Search the entries below for the word "grouping" and copy every line where it appears.

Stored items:
[Start of Attachment]

The rows are grouped in 2 different ways at once. Each group adds its own fixed numbers to the row, and there is some noise. The rows also spread widely along 2 directions, which tell nothing about the answers.
Some rows, each with its group in each grouping after it:
2.404  1.871  -7.888  -4.210  1.305  -0.507  1.970  -1.736  -0.885  0.942  1.365  -0.726  -1.345  1.446  -1.639  -0.076  3.828 => (3) (3)
-2.168  2.396  -5.211  -0.471  0.189  -1.718  0.936  -4.446  -1.806  2.739  -2.460  -1.678  0.641  -1.746  -2.119  0.079  1.374 => (1) (4)
-2.867  1.338  -1.743  -0.041  -1.232  -2.516  1.022  -5.282  -2.026  2.436  -0.734  -3.355  1.155  -0.983  -3.472  -0.558  0.139 => (2) (4)
-0.864  1.424  -4.578  -3.527  -1.182  -2.280  0.842  -3.839  -1.774  1.521  -1.635  -1.631  2.459  -1.395  -1.048  1.457  2.035 => (1) (1)
-1.700  -1.269  -1.004  1.085  -0.292  -2.569  0.514  -5.507  -2.856  0.636  -0.023  -2.172  2.110  -2.225  -3.221  -1.530  -1.005 => (0) (0)
-2.447  -0.499  -1.718  -2.777  -0.866  -2.437  -2.427  -4.786  -2.230  2.206  -0.496  -2.493  -0.087  -1.063  -1.992  -0.947  -0.052 => (4) (5)
-1.061  -0.678  -2.779  -4.727  -2.807  -1.676  -0.751  -4.059  -2.596  0.860  0.178  -2.630  2.569  -0.386  -0.833  0.969  1.930 => (4) (1)
0.593  0.664  -3.654  -2.468  0.834  -2.882  0.761  -2.746  -1.315  -0.164  1.768  -0.847  0.842  -1.081  -2.174  -1.143  1.239 => (0) (3)
-0.575  -0.896  -2.655  -2.379  -1.788  -1.902  0.769  -4.502  -0.459  2.370  -0.603  -3.040  0.376  -0.003  -2.064  1.068  1.551 => (3) (2)
-1.732  1.952  -3.202  0.700  1.583  -2.178  0.044  -3.625  -2.993  3.376  -0.916  -3.518  -2.606  -1.438  -3.865  -1.576  -1.203 => (2) (5)
-1.300  1.239  -3.091  -1.033  0.029  -3.161  1.071  -4.292  -3.660  1.263  0.196  -3.767  1.185  -0.690  -3.240  -0.847  0.138 => (2) (0)
-3.859  -0.566  -1.136  -0.175  -1.661  -2.510  -0.762  -5.858  -2.274  3.643  -2.691  -3.714  -1.441  -1.856  -3.091  0.883  -0.671 => (4) (2)
-2.391  -0.178  -1.660  -1.862  -0.195  -1.628  -1.764  -4.775  -2.607  2.571  -0.568  -3.075  -1.368  -1.666  -2.082  -0.458  -0.299 => (4) (5)
0.002  3.484  -7.851  -1.364  3.842  -0.063  0.363  -2.747  -2.558  3.646  -2.282  -1.439  -2.871  -1.873  -1.685  -0.847  1.100 => (1) (5)
-2.345  -0.453  -2.240  -2.147  -1.510  -1.482  -0.680  -5.155  -2.581  1.901  -1.413  -3.279  0.314  -1.189  -1.695  0.654  0.361 => (4) (1)
-2.317  0.419  -3.364  -1.281  -0.547  -1.884  0.449  -4.478  -2.048  2.193  -2.506  -2.209  1.800  -2.537  -1.914  0.944  1.327 => (1) (1)
-1.667  0.519  -3.711  -1.380  -0.241  -1.339  -0.674  -4.485  -2.407  3.205  -2.396  -3.120  -1.832  -1.003  -2.464  0.624  0.098 => (4) (2)
-2.300  2.613  -5.257  0.088  -0.223  -1.391  0.510  -4.762  -1.495  2.913  -2.350  -1.209  0.314  -2.035  -2.056  -0.241  0.647 => (1) (4)

New rows, each followed by its group in each grouping:
-3.000  0.277  -3.807  -0.080  -0.453  -1.676  0.387  -5.201  -1.886  2.972  -3.245  -2.491  0.508  -2.700  -2.387  0.476  0.456 => (1) (1)
-2.177  -0.633  -1.325  -3.771  -1.499  -2.748  -2.064  -4.828  -1.960  1.823  -0.183  -2.836  0.322  -1.057  -1.741  -0.422  -0.011 => (4) (5)
-0.779  2.142  -3.682  -1.556  0.227  -2.320  1.373  -3.077  -2.269  3.353  -0.904  -4.216  -0.959  0.051  -3.040  0.243  1.361 => (2) (2)
-4.282  -0.554  -0.069  0.168  -1.816  -4.645  0.292  -6.955  -2.210  1.135  -1.499  -3.045  3.003  -3.337  -2.279  -0.102  -0.774 => (1) (0)
-1.138  2.672  -4.319  1.006  2.850  -0.994  0.276  -3.452  -2.960  4.158  -1.500  -3.720  -3.452  -1.155  -3.821  -1.607  -0.490 => (2) (5)
-1.649  1.583  -2.685  -0.398  0.271  -2.886  0.906  -4.522  -3.483  2.095  0.010  -4.293  0.690  -1.243  -2.962  -0.836  -0.235 => (2) (0)
-1.828  2.702  -5.016  -1.722  -0.275  -1.980  0.977  -4.214  -1.506  2.377  -1.755  -1.503  1.580  -1.353  -1.639  0.637  1.822 => (1) (4)
-2.298  1.381  -3.383  -2.040  0.351  -3.667  0.100  -4.737  -1.535  1.967  -0.269  -1.881  0.650  -2.066  -2.042  0.245  0.913 => (1) (3)
-0.459  -0.408  -2.456  -0.965  -0.185  -3.071  0.225  -4.045  -1.511  0.485  0.921  -1.668  0.959  -1.532  -2.660  -0.682  0.187 => (0) (3)
-0.034  1.521  -6.285  -2.133  1.348  0.721  0.351  -2.992  -3.647  3.230  -1.768  -2.875  -1.906  -0.319  -1.392  0.706  1.070 => (4) (1)
-0.749  2.261  -3.109  -0.879  1.090  -1.989  -0.142  -3.278  -2.967  3.068  -0.045  -3.821  -1.567  -1.218  -3.016  -1.527  -0.103 => (2) (5)
-1.551  0.798  -1.448  -2.722  -2.152  -3.817  0.617  -3.759  -1.804  2.332  -0.266  -3.692  1.344  -0.413  -2.522  0.971  1.260 => (2) (2)
0.178  -0.851  -1.130  -4.431  -1.687  -2.852  -1.505  -3.494  -1.006  -0.368  1.546  -1.427  3.323  -0.626  -1.521  -0.641  1.369 => (0) (5)
-0.590  1.295  -3.534  -3.068  -0.845  -2.291  1.033  -3.109  -2.879  1.399  0.097  -3.293  2.079  0.096  -2.177  0.502  2.125 => (2) (1)
-2.139  -0.097  -2.788  -2.174  -0.375  -3.091  -0.523  -4.576  -2.123  1.662  0.144  -2.892  -0.978  -0.980  -1.992  -0.063  0.244 => (4) (3)
-1.624  -2.127  -3.226  -0.435  -1.683  -0.753  1.212  -4.847  -0.976  2.575  -1.373  -3.071  0.725  -0.640  -2.775  0.190  0.897 => (3) (1)
-2.737  0.332  -0.022  -0.752  -2.437  -4.103  0.148  -5.094  -1.643  2.629  -0.982  -4.622  1.145  -1.165  -3.068  0.476  -0.029 => (2) (2)
-2.272  0.109  -2.059  -3.101  -0.694  -1.822  -1.835  -4.214  -2.569  1.962  -0.707  -2.791  -0.348  -0.979  -1.484  -0.495  -0.018 => (4) (5)
-0.225  -0.055  -3.178  -0.848  -0.443  -1.758  0.898  -3.805  -1.643  2.167  -1.196  -2.125  -0.012  -1.229  -2.229  0.252  0.778 => (0) (2)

[End of Attachment]

*Reply:*
Some rows, each with its group in each grouping after it:
New rows, each followed by its group in each grouping:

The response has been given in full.